»»

Each row is a point. A path goes straight from each point to the next, and from the last back to the first. The post is the endless flat space through its rows: a point in 2 columns, a line in 3, a plane in 4, and so on, so that a path can go around it. How many times does the path go around the post? Going back the other way cancels.

Post (2 x 3):
[[-0.58 -0.81  1.20]
 [-1.11  1.72 -2.94]]
Path (16 x 3):
[[ 0.11  0.81 -0.04]
 [ 3.13 -0.97  0.66]
 [ 0.23 -1.46 -1.24]
 [-4.02 -1.40 -2.33]
 [-3.90  0.98 -1.05]
 [-2.59  2.71  0.86]
 [ 1.32  4.11 -1.74]
 [ 0.77  1.31 -0.59]
 [-0.22  0.07  1.97]
 [-1.46  1.75  0.42]
 [-0.13  2.79 -1.23]
 [ 1.80 -1.20  0.41]
 [-0.47 -1.43 -0.23]
 [-3.35 -1.86 -1.02]
 [-3.94  1.30 -2.52]
 [-2.13  2.31  0.48]]
Times around: 2

Post (5 x 6):
[[ 0.79  0.76 -2.07 -1.01 -1.78 -0.82]
 [ 1.99  1.25  1.01 -5.12 -3.96 -0.63]
 [-0.92  1.52 -1.75 -2.22  1.00 -1.77]
 [-0.98  1.70 -2.09  1.93  5.19  1.45]
 [-0.68 -1.04  0.81  0.47 -0.52 -2.06]]
Path, 27 rows:
[[-0.29 -1.76  1.28 -2.10  0.99  2.06]
 [ 2.34  0.73 -5.10 -3.47  1.29 -1.03]
 [ 1.26  0.98 -0.82 -1.03  3.58 -1.56]
 [ 0.08  0.91 -3.87  0.26  3.91  0.54]
 [-3.11 -1.80  2.12 -2.71  0.52 -0.48]
 [-2.54  1.24 -0.79 -2.37  0.09 -2.63]
 [-0.21  3.76 -2.46 -1.09 -3.61 -1.12]
 [-2.78  0.69 -0.48  0.91 -1.28 -0.09]
 [ 0.36 -0.52  0.21 -1.54 -0.92  1.18]
 [ 1.76 -3.10 -0.81  0.47  0.16  0.47]
 [-2.55 -2.00 -0.07 -1.34  3.62 -3.96]
 [-0.57 -0.90 -3.39 -1.77  0.54  1.85]
 [-1.15  1.47 -1.10 -0.95 -0.34  0.41]
 [ 0.02  3.39 -2.08 -0.03 -1.27  1.06]
 [-0.25  2.10  1.15 -0.83  1.03 -2.43]
 [-1.47  2.62  1.27 -1.17 -1.52 -0.76]
 [-1.65 -0.52  1.55 -1.90 -2.41  2.04]
 [-0.94  0.53 -3.30 -2.26 -0.71 -1.55]
 [ 1.85  0.00  0.50 -0.12  1.38  1.78]
 [ 0.86 -1.62 -2.15 -3.45 -0.11 -3.88]
 [-0.23 -1.46 -0.67 -1.58 -0.94 -0.40]
 [-2.73 -1.35  2.53 -2.84 -1.52  0.12]
 [-1.99 -2.08  0.44 -2.57 -0.13 -0.22]
 [ 0.22 -0.45 -3.00 -2.22  0.57 -1.50]
 [ 1.08 -0.44  0.57 -0.01  1.84 -0.39]
 [ 2.08  0.17 -1.60 -3.52  0.59  2.07]
 [ 1.55 -0.25  1.19 -2.95 -2.49  2.50]]
Times around: 0

Post:
[[ 0.89  0.69  1.31 -0.33 -4.52 -3.46 -0.11 -0.42 -1.05]
 [-1.59 -0.63  1.26  0.43  0.99 -0.88  2.11 -1.49 -0.07]
 [-2.46  2.29  4.01  2.75  2.10 -3.49 -1.55  1.08  3.76]
 [ 4.30  0.26 -4.79  1.75 -1.49  0.74  0.98  1.67  1.29]
 [ 1.04 -1.24  1.65 -3.73  0.43 -0.87  0.40 -1.11 -0.26]
 [-2.51  0.83  1.79  0.56  2.09 -0.99 -0.80 -3.63 -0.44]
 [ 0.98  0.08 -0.78  1.08 -2.70  0.92 -0.86  1.64 -2.03]
 [-0.15 -1.19  0.15  1.14  0.55 -2.63 -0.17 -0.70 -2.36]]
Path:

««

▶ **WHAT YOU HAVE TO DO**:
Every entry is to be returned exactly, with nothing dropped.

▶ **ANSWER FOR THIS EXERCISE**:
Each row is a point. A path goes straight from each point to the next, and from the last back to the first. The post is the endless flat space through its rows: a point in 2 columns, a line in 3, a plane in 4, and so on, so that a path can go around it. How many times does the path go around the post? Going back the other way cancels.

Post (2 x 3):
[[-0.58 -0.81  1.20]
 [-1.11  1.72 -2.94]]
Path (16 x 3):
[[ 0.11  0.81 -0.04]
 [ 3.13 -0.97  0.66]
 [ 0.23 -1.46 -1.24]
 [-4.02 -1.40 -2.33]
 [-3.90  0.98 -1.05]
 [-2.59  2.71  0.86]
 [ 1.32  4.11 -1.74]
 [ 0.77  1.31 -0.59]
 [-0.22  0.07  1.97]
 [-1.46  1.75  0.42]
 [-0.13  2.79 -1.23]
 [ 1.80 -1.20  0.41]
 [-0.47 -1.43 -0.23]
 [-3.35 -1.86 -1.02]
 [-3.94  1.30 -2.52]
 [-2.13  2.31  0.48]]
Times around: 2

Post (5 x 6):
[[ 0.79  0.76 -2.07 -1.01 -1.78 -0.82]
 [ 1.99  1.25  1.01 -5.12 -3.96 -0.63]
 [-0.92  1.52 -1.75 -2.22  1.00 -1.77]
 [-0.98  1.70 -2.09  1.93  5.19  1.45]
 [-0.68 -1.04  0.81  0.47 -0.52 -2.06]]
Path, 27 rows:
[[-0.29 -1.76  1.28 -2.10  0.99  2.06]
 [ 2.34  0.73 -5.10 -3.47  1.29 -1.03]
 [ 1.26  0.98 -0.82 -1.03  3.58 -1.56]
 [ 0.08  0.91 -3.87  0.26  3.91  0.54]
 [-3.11 -1.80  2.12 -2.71  0.52 -0.48]
 [-2.54  1.24 -0.79 -2.37  0.09 -2.63]
 [-0.21  3.76 -2.46 -1.09 -3.61 -1.12]
 [-2.78  0.69 -0.48  0.91 -1.28 -0.09]
 [ 0.36 -0.52  0.21 -1.54 -0.92  1.18]
 [ 1.76 -3.10 -0.81  0.47  0.16  0.47]
 [-2.55 -2.00 -0.07 -1.34  3.62 -3.96]
 [-0.57 -0.90 -3.39 -1.77  0.54  1.85]
 [-1.15  1.47 -1.10 -0.95 -0.34  0.41]
 [ 0.02  3.39 -2.08 -0.03 -1.27  1.06]
 [-0.25  2.10  1.15 -0.83  1.03 -2.43]
 [-1.47  2.62  1.27 -1.17 -1.52 -0.76]
 [-1.65 -0.52  1.55 -1.90 -2.41  2.04]
 [-0.94  0.53 -3.30 -2.26 -0.71 -1.55]
 [ 1.85  0.00  0.50 -0.12  1.38  1.78]
 [ 0.86 -1.62 -2.15 -3.45 -0.11 -3.88]
 [-0.23 -1.46 -0.67 -1.58 -0.94 -0.40]
 [-2.73 -1.35  2.53 -2.84 -1.52  0.12]
 [-1.99 -2.08  0.44 -2.57 -0.13 -0.22]
 [ 0.22 -0.45 -3.00 -2.22  0.57 -1.50]
 [ 1.08 -0.44  0.57 -0.01  1.84 -0.39]
 [ 2.08  0.17 -1.60 -3.52  0.59  2.07]
 [ 1.55 -0.25  1.19 -2.95 -2.49  2.50]]
Times around: 0

Post:
[[ 0.89  0.69  1.31 -0.33 -4.52 -3.46 -0.11 -0.42 -1.05]
 [-1.59 -0.63  1.26  0.43  0.99 -0.88  2.11 -1.49 -0.07]
 [-2.46  2.29  4.01  2.75  2.10 -3.49 -1.55  1.08  3.76]
 [ 4.30  0.26 -4.79  1.75 -1.49  0.74  0.98  1.67  1.29]
 [ 1.04 -1.24  1.65 -3.73  0.43 -0.87  0.40 -1.11 -0.26]
 [-2.51  0.83  1.79  0.56  2.09 -0.99 -0.80 -3.63 -0.44]
 [ 0.98  0.08 -0.78  1.08 -2.70  0.92 -0.86  1.64 -2.03]
 [-0.15 -1.19  0.15  1.14  0.55 -2.63 -0.17 -0.70 -2.36]]
Path:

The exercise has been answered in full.